These are the activations of a small neural network, seen along a few directions. Each row is one input.
Each table varies a few parts of the input and shows all the possible inputs, shuffled.
A made-up example of a description, with smaller parts first: line(6) and (point or ring(9) or (values(3) and ring(8))).
Shared parts are said once, and a part with two or three values counts as separate values.

Other details of the inputs vary at random and push rows far along three fixed directions, the same in every table; ignore that.

Rows:
R1: [ 26  32 -25  56  10 -22  18  47  26 -38 -16]
R2: [ 13 -14 -40 -59 -33  -7 -67 -84 -33 -70  15]
R3: [-34 -32  25 -31   7  38  10 -24   4  50   7]
R4: [-33  30  36 -32 -45 -25 -11  15  -9  37 -27]
R5: [ 18 -28  -6  26  52  30  23 -18   8  -4  21]
R6: [ 20  32 -25  49   3 -23  16  44  24 -34 -13]
R7: [ 13 -21 -39 -61 -35 -15 -72 -80 -37 -78  22]
R8: [-10  35  -7  17 -22 -15  -5  45   9  -7 -21]
R9: [ -4 -37   7   5  36  31  19 -14   1  17  24]
R10: [ 21 -17 -16 -65 -24 -29 -67 -85 -48 -53  18]
R11: [ 18 -37  21   6  46  10  26 -18  -6  28  21]
R12: [ -4  31  -8  16 -25 -17   1  46  13  -9 -21]
R13: [ -1 -29   2   2  25  22  20 -16  10  11  15]
R14: [ -1 -35  11   8  36  37  24  -8   3  24  20]
R15: [ 42 -36   1  31  64   3  28 -15  -5   2  23]
R16: [-39  27  13 -28 -50  -6 -11  21  12  24 -28]
R17: [-35 -43  29 -47  -3  40  -2 -29  -6  48   8]
R18: [ 28  33 -29  56   9 -18  17  46  22 -35 -17]
R19: [  49   11  -68    2  -10  -28  -49  -47  -21 -106   15]
R20: [ 24  28 -28  53   6 -23  18  53  19 -34  -8]
R21: [ 11 -18 -45 -58 -33 -14 -68 -84 -32 -72  15]
R22: [ -3 -33  13   4  36  37  18 -13   0  20  20]
R23: [-16 -29   8  -7  21  29  17 -18   7  28  14]
R24: [ 28  35 -23  56   9 -18  18  47  24 -37 -15]
R25: [-37  34  30 -33 -47 -24 -15  15 -13  43 -27]
R26: [ 33  38 -15  49  12 -42  10  44   2 -19 -13]
R27: [-33  31  32 -33 -54 -26 -19  17  -8  46 -30]
R28: [  3  30  -2  28 -11 -10  11  49  16  -9 -17]
R29: [ 29 -31  -6  27  47  24  24  -9   5 -17  26]
R30: [-18 -33  46 -26  12  16  15 -25  -9  64  11]
R31: [-14 -26  18  -9  20  36  12 -14  -2  27  17]
R32: [-38  27  15 -35 -56  -1 -19  22   0  24 -24]
R33: [ 20 -33 -12  32  58  24  28 -18  10  -8  26]
R34: [ 21 -26  -8  33  55  30  29 -14  10  -5  24]
R35: [ 34  33 -11  51  10 -43  19  40   4 -23 -14]
R36: [  1  43  10  15 -13 -34  -3  40  -1  12 -22]
R37: [ 34 -30  -8  47  65  26  42  -5  18 -14  25]
R38: [-19  35   8   7 -28  -4  12  41  20  17 -22]
R39: [-14  39  -8  13 -24 -14  -5  36  15  -4 -25]
R40: [ 30 -30 -10  38  56  24  35  -8  15 -11  21]
R41: [-28  33  25 -25 -46 -27 -19  15 -11  38 -24]
R42: [-37 -38  53 -57  -1  23   3 -40 -19  75   5]
R43: [ 25  28 -23  50   4 -22  12  51  18 -38 -13]
R44: [-36  26  18 -29 -50  -1 -12  27   4  25 -23]
R45: [-34 -37  57 -53  -4  21   0 -41 -16  72   9]
R46: [ -9 -29  37  -3  38  18  25 -17  -9  52  13]
R47: [ -6 -35   7  -4  21  27  15 -10   3  20  15]
R48: [ 16  14 -48 -35 -40 -24 -65 -52 -26 -78   3]
R49: [-33  37  31 -26 -46 -25 -21  16 -10  41 -25]
R50: [ 38 -12 -62 -15  -8 -23 -55 -58 -31 -97  25]
R51: [ -4 -30  13  -8  18  30  16 -13   1  18  18]
R52: [-29  32   6  -9 -40  -8  -5  35  16  19 -32]
R53: [-10  39  -6  12 -29 -12  -3  42   7  -3 -17]
R54: [ 24 -38 -11  33  55  25  27  -7   6  -7  25]
R55: [-40  26  18 -34 -54   1 -18  25   1  28 -27]
Description of these inputs: line(5) and (values(3) or (values(2) and line(4))).
Q: Changing only the line(5) part turns R47 into R7. The same change can be made to R32. Which row results?
A: R29
Q: Changing only the line(5) part turns R2 into R34. The same change can be made to R42. Which row results?
A: R46
Q: Which other rows agree with R51 in the line(5) part? List them by row number.
A: R11, R12, R13, R16, R20, R30, R35, R38, R40, R44
Q: Which other rows agree with R41 in the line(5) part? List them by row number.
A: R3, R14, R19, R23, R25, R26, R48, R50, R53, R54
Q: Which other rows does R36 become when the values(3) part takes its other values? List them by row number.
A: R46, R49
Q: Which other rows does R2 become when the line(4) part takes its other values? List them by row number.
A: R18, R21, R52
++++++++++
● EXERCISE DESCRIPTION
In the entries above, find each line with "Which" and copy it.

● YOUR RESPONSE
Q: Changing only the line(5) part turns R47 into R7. The same change can be made to R32. Which row results?
Q: Changing only the line(5) part turns R2 into R34. The same change can be made to R42. Which row results?
Q: Which other rows agree with R51 in the line(5) part? List them by row number.
Q: Which other rows agree with R41 in the line(5) part? List them by row number.
Q: Which other rows does R36 become when the values(3) part takes its other values? List them by row number.
Q: Which other rows does R2 become when the line(4) part takes its other values? List them by row number.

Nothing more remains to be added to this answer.